Extracted information below:

Below is a small trained network, with its code and all its weights. Each question gives an input and a target symbol and asks what happens when units are switched off, that is, made to give their printed mean instead of their output.

import numpy as np


def w(rows, s, z=0):
    codes = np.array(rows[::2]) - 128.0
    scale = np.full(codes.shape[1], s)
    scale[-1] = z or s
    return codes * scale


def norm(h):
    return h / np.sqrt((h * h).mean(-1, keepdims=True) + 1e-5)


def f(y):
    return np.maximum(y, 0)


def softmax(a):
    e = np.exp(a - a.max(-1, keepdims=True))
    return e / e.sum(-1, keepdims=True)


def log_softmax(a):
    a = a - a.max(-1, keepdims=True)
    return a - np.log(np.exp(a).sum(-1, keepdims=True))


def net(x, mask):
    ids = ['βδεζηθλπστ'.index(c) for c in x.split()]
    T = len(ids)
    res = E[ids] + P[:T]
    r = norm(res)
    for j in range(2):
        rows = slice(2 * j, 2 * j + 2)
        q, k, v = (r @ M[0][rows].T for M in (Q, K, V))
        z = softmax(np.where(np.tri(T) > 0, q @ k.T / 2**0.5, -1e9)) @ v
        o = O[0][rows]
        res = res + np.where(mask[j], z, o[:, -1]) @ o[:, :-1]
    y = f(norm(res) @ A[0][:, :-1].T + A[0][:, -1])
    res = res + np.where(mask[2:6], y, B[0][:, -1]) @ B[0][:, :-1]
    return log_softmax(norm(res)[-1] @ U[:, :-1].T + U[:, -1])


Q, K, V, O, A, B = {}, {}, {}, {}, {}, {}
E = w([
[106,51,214,113,125],'β',
[125,53,201,124,125],'δ',
[171,73,148,182,191],'ε',
[208,164,98,171,205],'ζ',
[177,189,130,159,10],'η',
[175,167,129,155,8],'θ',
[142,125,103,153,28],'λ',
[129,104,62,135,120],'π',
[153,151,41,130,113],'σ',
[112,89,40,122,137],'τ',
],0.016)
P = w([
[29,212,117,199,117],'0',
[81,166,139,178,143],'1',
[139,139,138,185,152],'2',
[164,106,120,166,144],'3',
[149,64,108,178,138],'4',
[110,2,107,190,111],'5',
],0.009)
Q[0] = w([
[198,43,151,250,169],'h1',
[102,33,82,163,202],'h1',
[198,43,144,254,65],'h2',
[161,59,180,255,201],'h2',
],0.0077)
K[0] = w([
[157,61,62,74,52],'h1',
[188,51,83,117,161],'h1',
[185,64,134,199,102],'h2',
[175,142,1,49,81],'h2',
],0.0093)
V[0] = w([
[125,78,93,177,188],'h1',
[115,130,162,126,169],'h1',
[197,164,201,160,106],'h2',
[62,3,132,160,99],'h2',
],0.012)
O[0] = w([
[80,168,195,148,29,254],'h1',
[8,254,147,159,74,7],'h1',
[16,131,101,117,171,142],'h2',
[148,116,176,42,124,249],'h2',
],0.0099,0.0041)
A[0] = w([
[158,145,71,109,2,235],'n1',
[28,83,93,51,154,157],'n2',
[149,101,192,55,224,5],'n3',
[143,64,10,102,143,124],'n4',
],0.0089,0.0013)
B[0] = w([
[71,219,10,113,115,254],'n1',
[138,183,64,175,172,146],'n2',
[127,125,82,41,161,153],'n3',
[144,180,151,113,83,219],'n4',
],0.012,0.0074)
U = w([
[134,138,153,74,190,40],'β',
[105,110,155,64,164,50],'δ',
[91,141,243,188,50,91],'ε',
[105,169,29,194,78,255],'ζ',
[85,36,77,206,175,9],'η',
[97,32,66,179,220,117],'θ',
[191,29,81,35,254,184],'λ',
[245,62,198,111,94,120],'π',
[209,52,141,191,132,89],'σ',
[253,78,124,93,15,196],'τ',
],0.009,0.0026)

Each question gives the input, a string of symbols that net reads in full, and the target symbol t.
The units are the heads (2 rows each of Q, K, V and O) and the neurons (one row each of A and B). Each row of codes is followed by its name. A weight is (code - 128) times the scale printed after its matrix; where a second scale follows, it is the last column's (O, A, B and U).
mask holds one flag per unit, heads first, then neurons. A switched-off unit (its flag False) gives its mean, the last column of its rows in O or B, instead of its output. The means were averaged over made-up inputs and are rounded, as every weight is.
A unit's drop is (log p(t) with every unit on - log p(t) with that unit switched off) / (log p(t) with every unit on - log p(t) with every unit switched off).
The circuit of an input: a set's keep is (log p(t) with only the set's units on - log p(t) with every unit switched off) / (log p(t) with every unit on - log p(t) with every unit switched off). Starting from all 6 units, units are removed one at a time, each time the one whose removal leaves the highest keep (on an exact tie, the one counted first), for as long as the keep stays at least 0.8.
units of the circuit, in order: the units of the circuit, biggest drop first
k most important neurons: the k neurons with the biggest drops, biggest first
which heads matter: for each layer, one digit per head in row order, 1 if its drop is at least 0.15 and else 0, layers parted by /
drop of u: that unit's drop, to one decimal
input ε ζ θ β, target θ: units of the circuit, in order => h2
input θ δ θ ε, target θ: which heads matter => 01
input θ λ τ δ ζ, target τ: which heads matter => 11
input ε η λ ζ, target λ: which heads matter => 10
input η ε ε β, target ε: which heads matter => 10
input ε θ ζ, target θ: units of the circuit, in order => h2, n1
input δ θ τ ε, target τ: which heads matter => 11
input θ θ λ λ λ β, target λ: 2 most important neurons => n3, n2
input λ λ ε, target λ: which heads matter => 00
input θ τ σ π π, target τ: drop of h1 => -0.2
input β π δ τ τ, target τ: drop of h2 => 1.3
input δ ε ε ε δ, target ε: drop of h1 => 1.9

End of Extracted information.

*Assignment:* Look through the entries for the string "question". Every line that has it belongs in the answer.

*Written response:*
Below is a small trained network, with its code and all its weights. Each question gives an input and a target symbol and asks what happens when units are switched off, that is, made to give their printed mean instead of their output.
Each question gives the input, a string of symbols that net reads in full, and the target symbol t.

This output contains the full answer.